▸ Your task
The entries below should appear again in your reply, word for word.
BEGIN
Below are the code and all the weights of a small trained network. Each question names an input and a class and asks about switching units off, where a switched-off unit gives its printed mean instead of its output.

import numpy as np


def w(rows, s, z=0):
    codes = np.array(rows[::2]) - 128.0
    scale = np.full(codes.shape[1], s)
    scale[-1] = z or s
    return codes * scale


def f(y):
    return y / 2 * (1 + np.tanh(0.7978845608 * (y + 0.044715 * y**3)))


def log_softmax(a):
    a = a - a.max(-1, keepdims=True)
    return a - np.log(np.exp(a).sum(-1, keepdims=True))


def net(x, mask):
    res = np.array(x, float).reshape(1, 3) / 4 @ E
    y = f(res @ A[0][:, :-1].T + A[0][:, -1])
    res = res + np.where(mask, y, B[0][:, -1]) @ B[0][:, :-1]
    return log_softmax(res[-1] @ U[:, :-1].T + U[:, -1])


A, B = {}, {}
E = w([
[29,216,69],'x0',
[151,254,156],'x1',
[130,128,124],'x2',
],0.0073)
A[0] = w([
[23,8,107,45],'n1',
[36,140,59,1],'n2',
[167,118,244,83],'n3',
[170,178,104,148],'n4',
[192,47,212,74],'n5',
[135,164,173,163],'n6',
[63,178,99,2],'n7',
[167,195,168,14],'n8',
[191,241,160,31],'n9',
[222,115,146,38],'n10',
],0.012,0.0036)
B[0] = w([
[80,38,225,254],'n1',
[97,121,51,198],'n2',
[23,208,50,184],'n3',
[159,48,152,167],'n4',
[83,178,86,249],'n5',
[168,72,156,165],'n6',
[98,129,85,183],'n7',
[2,36,139,162],'n8',
[30,75,201,223],'n9',
[26,118,88,171],'n10',
],0.0088,0.0056)
U = w([
[111,104,168,254],'0',
[81,64,232,34],'1',
[73,131,68,30],'2',
[247,133,195,174],'3',
],0.013,0.008)

Each question gives the input, the list of numbers given to net, and the class t.
The units are the neurons (one row each of A and B). Each row of codes is followed by its name. A weight is (code - 128) times the scale printed after its matrix; where a second scale follows, it is the last column's (A, B and U).
mask holds one flag per neuron, in row order. A switched-off neuron (its flag False) gives its mean, the last column of its row in B, instead of its output. The means were averaged over made-up inputs and are rounded, as every weight is.
A unit's drop is (log p(t) with every unit on - log p(t) with that unit switched off) / (log p(t) with every unit on - log p(t) with every unit switched off).
The circuit of an input: a set's keep is (log p(t) with only the set's units on - log p(t) with every unit switched off) / (log p(t) with every unit on - log p(t) with every unit switched off). Starting from all 10 units, units are removed one at a time, each time the one whose removal leaves the highest keep (on an exact tie, the one counted first), for as long as the keep stays at least 0.8.
circuit, biggest first: the units of the circuit, biggest drop first
top k neurons: the k neurons with the biggest drops, biggest first
drop when u is switched off: that unit's drop, to one decimal
input [-8,-5,-2], class 2: circuit, biggest first : [n5, n3]
input [7,7,3], class 1: circuit, biggest first : [n9]
input [-8,-4,-3], class 2: circuit, biggest first : [n5, n3]
input [-4,3,0], class 2: circuit, biggest first : [n1, n3]
input [1,5,4], class 1: circuit, biggest first : [n9, n5]
input [-4,1,0], class 2: top 2 neurons : [n1, n3]
input [-8,3,-3], class 2: circuit, biggest first : [n3, n5]
input [-8,4,5], class 2: circuit, biggest first : [n3, n5]
input [-3,7,-1], class 1: top 2 neurons : [n9, n8]
input [-6,-2,-1], class 2: top 2 neurons : [n5, n3]
input [8,8,4], class 1: top 3 neurons : [n9, n4, n8]
input [-2,-2,3], class 3: top 2 neurons : [n9, n8]
input [-6,-3,3], class 2: top 2 neurons : [n5, n3]
input [5,-8,-1], class 1: circuit, biggest first : [n1]
input [4,8,1], class 1: top 2 neurons : [n9, n8]
input [2,1,3], class 3: drop when n9 is switched off : 0.1
input [2,3,-2], class 3: drop when n10 is switched off : 0.2
input [5,6,1], class 1: drop when n9 is switched off : 0.7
END
▸ Answer to this exercise
Below are the code and all the weights of a small trained network. Each question names an input and a class and asks about switching units off, where a switched-off unit gives its printed mean instead of its output.

import numpy as np


def w(rows, s, z=0):
    codes = np.array(rows[::2]) - 128.0
    scale = np.full(codes.shape[1], s)
    scale[-1] = z or s
    return codes * scale


def f(y):
    return y / 2 * (1 + np.tanh(0.7978845608 * (y + 0.044715 * y**3)))


def log_softmax(a):
    a = a - a.max(-1, keepdims=True)
    return a - np.log(np.exp(a).sum(-1, keepdims=True))


def net(x, mask):
    res = np.array(x, float).reshape(1, 3) / 4 @ E
    y = f(res @ A[0][:, :-1].T + A[0][:, -1])
    res = res + np.where(mask, y, B[0][:, -1]) @ B[0][:, :-1]
    return log_softmax(res[-1] @ U[:, :-1].T + U[:, -1])


A, B = {}, {}
E = w([
[29,216,69],'x0',
[151,254,156],'x1',
[130,128,124],'x2',
],0.0073)
A[0] = w([
[23,8,107,45],'n1',
[36,140,59,1],'n2',
[167,118,244,83],'n3',
[170,178,104,148],'n4',
[192,47,212,74],'n5',
[135,164,173,163],'n6',
[63,178,99,2],'n7',
[167,195,168,14],'n8',
[191,241,160,31],'n9',
[222,115,146,38],'n10',
],0.012,0.0036)
B[0] = w([
[80,38,225,254],'n1',
[97,121,51,198],'n2',
[23,208,50,184],'n3',
[159,48,152,167],'n4',
[83,178,86,249],'n5',
[168,72,156,165],'n6',
[98,129,85,183],'n7',
[2,36,139,162],'n8',
[30,75,201,223],'n9',
[26,118,88,171],'n10',
],0.0088,0.0056)
U = w([
[111,104,168,254],'0',
[81,64,232,34],'1',
[73,131,68,30],'2',
[247,133,195,174],'3',
],0.013,0.008)

Each question gives the input, the list of numbers given to net, and the class t.
The units are the neurons (one row each of A and B). Each row of codes is followed by its name. A weight is (code - 128) times the scale printed after its matrix; where a second scale follows, it is the last column's (A, B and U).
mask holds one flag per neuron, in row order. A switched-off neuron (its flag False) gives its mean, the last column of its row in B, instead of its output. The means were averaged over made-up inputs and are rounded, as every weight is.
A unit's drop is (log p(t) with every unit on - log p(t) with that unit switched off) / (log p(t) with every unit on - log p(t) with every unit switched off).
The circuit of an input: a set's keep is (log p(t) with only the set's units on - log p(t) with every unit switched off) / (log p(t) with every unit on - log p(t) with every unit switched off). Starting from all 10 units, units are removed one at a time, each time the one whose removal leaves the highest keep (on an exact tie, the one counted first), for as long as the keep stays at least 0.8.
circuit, biggest first: the units of the circuit, biggest drop first
top k neurons: the k neurons with the biggest drops, biggest first
drop when u is switched off: that unit's drop, to one decimal
input [-8,-5,-2], class 2: circuit, biggest first : [n5, n3]
input [7,7,3], class 1: circuit, biggest first : [n9]
input [-8,-4,-3], class 2: circuit, biggest first : [n5, n3]
input [-4,3,0], class 2: circuit, biggest first : [n1, n3]
input [1,5,4], class 1: circuit, biggest first : [n9, n5]
input [-4,1,0], class 2: top 2 neurons : [n1, n3]
input [-8,3,-3], class 2: circuit, biggest first : [n3, n5]
input [-8,4,5], class 2: circuit, biggest first : [n3, n5]
input [-3,7,-1], class 1: top 2 neurons : [n9, n8]
input [-6,-2,-1], class 2: top 2 neurons : [n5, n3]
input [8,8,4], class 1: top 3 neurons : [n9, n4, n8]
input [-2,-2,3], class 3: top 2 neurons : [n9, n8]
input [-6,-3,3], class 2: top 2 neurons : [n5, n3]
input [5,-8,-1], class 1: circuit, biggest first : [n1]
input [4,8,1], class 1: top 2 neurons : [n9, n8]
input [2,1,3], class 3: drop when n9 is switched off : 0.1
input [2,3,-2], class 3: drop when n10 is switched off : 0.2
input [5,6,1], class 1: drop when n9 is switched off : 0.7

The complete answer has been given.